** Exercise **
The output should consist solely of the line containing "15 -51] => [ 21" and all lines after it through the final line of the entries below, reproduced exactly.

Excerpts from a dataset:

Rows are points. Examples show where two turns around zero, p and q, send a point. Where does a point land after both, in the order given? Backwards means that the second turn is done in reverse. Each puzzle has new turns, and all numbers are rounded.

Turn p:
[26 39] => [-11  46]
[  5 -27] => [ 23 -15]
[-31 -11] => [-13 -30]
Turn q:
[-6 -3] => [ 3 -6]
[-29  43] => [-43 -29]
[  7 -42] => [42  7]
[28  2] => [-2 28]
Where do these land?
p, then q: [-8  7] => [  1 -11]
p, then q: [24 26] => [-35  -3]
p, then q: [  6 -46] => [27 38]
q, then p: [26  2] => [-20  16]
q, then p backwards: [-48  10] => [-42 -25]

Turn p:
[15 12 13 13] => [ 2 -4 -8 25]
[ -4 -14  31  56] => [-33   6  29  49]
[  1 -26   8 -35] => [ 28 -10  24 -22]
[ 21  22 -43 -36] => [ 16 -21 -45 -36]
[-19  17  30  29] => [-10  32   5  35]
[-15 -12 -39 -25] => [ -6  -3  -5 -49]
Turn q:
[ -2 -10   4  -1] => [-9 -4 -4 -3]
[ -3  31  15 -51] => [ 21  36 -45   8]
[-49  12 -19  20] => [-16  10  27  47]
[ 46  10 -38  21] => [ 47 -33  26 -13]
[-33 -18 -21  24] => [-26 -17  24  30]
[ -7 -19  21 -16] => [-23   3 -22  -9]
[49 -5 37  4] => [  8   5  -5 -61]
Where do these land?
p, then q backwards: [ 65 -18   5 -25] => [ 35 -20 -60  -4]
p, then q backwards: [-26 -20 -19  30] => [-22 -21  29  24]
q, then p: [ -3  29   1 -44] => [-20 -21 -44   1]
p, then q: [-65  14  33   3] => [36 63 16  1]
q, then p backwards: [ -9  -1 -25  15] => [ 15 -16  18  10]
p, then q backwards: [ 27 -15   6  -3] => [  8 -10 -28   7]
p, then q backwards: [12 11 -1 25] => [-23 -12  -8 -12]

** Result for this exercise **
[ -3  31  15 -51] => [ 21  36 -45   8]
[-49  12 -19  20] => [-16  10  27  47]
[ 46  10 -38  21] => [ 47 -33  26 -13]
[-33 -18 -21  24] => [-26 -17  24  30]
[ -7 -19  21 -16] => [-23   3 -22  -9]
[49 -5 37  4] => [  8   5  -5 -61]
Where do these land?
p, then q backwards: [ 65 -18   5 -25] => [ 35 -20 -60  -4]
p, then q backwards: [-26 -20 -19  30] => [-22 -21  29  24]
q, then p: [ -3  29   1 -44] => [-20 -21 -44   1]
p, then q: [-65  14  33   3] => [36 63 16  1]
q, then p backwards: [ -9  -1 -25  15] => [ 15 -16  18  10]
p, then q backwards: [ 27 -15   6  -3] => [  8 -10 -28   7]
p, then q backwards: [12 11 -1 25] => [-23 -12  -8 -12]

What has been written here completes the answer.